§ PROBLEM: All of the entries must appear again exactly as written.

§ Records drawn from a dataset:
————

Below is a small trained network, with its code and all its weights. Each question gives an input and a class and asks what happens when units are switched off, that is, made to give their printed mean instead of their output.

import numpy as np


def w(rows, s, z=0):
    codes = np.array(rows[::2]) - 128.0
    scale = np.full(codes.shape[1], s)
    scale[-1] = z or s
    return codes * scale


def norm(h):
    return h / np.sqrt((h * h).mean(-1, keepdims=True) + 1e-5)


def f(y):
    return y / 2 * (1 + np.tanh(0.7978845608 * (y + 0.044715 * y**3)))


def log_softmax(a):
    a = a - a.max(-1, keepdims=True)
    return a - np.log(np.exp(a).sum(-1, keepdims=True))


def net(x, mask):
    res = np.array(x, float).reshape(1, 6) / 4 @ E
    u = 0
    for l in range(3):
        y = f(norm(res) @ A[l][:, :-1].T + A[l][:, -1])
        res = res + np.where(mask[u : u + 5], y, B[l][:, -1]) @ B[l][:, :-1]
        u += 5
    return log_softmax(norm(res)[-1] @ U[:, :-1].T + U[:, -1])


A, B = {}, {}
E = w([
[134,51,201,163],'x0',
[138,143,206,3],'x1',
[126,129,128,129],'x2',
[123,128,127,127],'x3',
[126,128,128,128],'x4',
[176,226,219,234],'x5',
],0.0053)
A[0] = w([
[54,22,84,145,158],'0.n1',
[113,124,78,160,5],'0.n2',
[218,191,150,237,103],'0.n3',
[168,91,152,2,105],'0.n4',
[123,213,228,111,1],'0.n5',
],0.0073,0.0041)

————

§ SOLUTION TO THIS TASK:
Below is a small trained network, with its code and all its weights. Each question gives an input and a class and asks what happens when units are switched off, that is, made to give their printed mean instead of their output.

import numpy as np


def w(rows, s, z=0):
    codes = np.array(rows[::2]) - 128.0
    scale = np.full(codes.shape[1], s)
    scale[-1] = z or s
    return codes * scale


def norm(h):
    return h / np.sqrt((h * h).mean(-1, keepdims=True) + 1e-5)


def f(y):
    return y / 2 * (1 + np.tanh(0.7978845608 * (y + 0.044715 * y**3)))


def log_softmax(a):
    a = a - a.max(-1, keepdims=True)
    return a - np.log(np.exp(a).sum(-1, keepdims=True))


def net(x, mask):
    res = np.array(x, float).reshape(1, 6) / 4 @ E
    u = 0
    for l in range(3):
        y = f(norm(res) @ A[l][:, :-1].T + A[l][:, -1])
        res = res + np.where(mask[u : u + 5], y, B[l][:, -1]) @ B[l][:, :-1]
        u += 5
    return log_softmax(norm(res)[-1] @ U[:, :-1].T + U[:, -1])


A, B = {}, {}
E = w([
[134,51,201,163],'x0',
[138,143,206,3],'x1',
[126,129,128,129],'x2',
[123,128,127,127],'x3',
[126,128,128,128],'x4',
[176,226,219,234],'x5',
],0.0053)
A[0] = w([
[54,22,84,145,158],'0.n1',
[113,124,78,160,5],'0.n2',
[218,191,150,237,103],'0.n3',
[168,91,152,2,105],'0.n4',
[123,213,228,111,1],'0.n5',
],0.0073,0.0041)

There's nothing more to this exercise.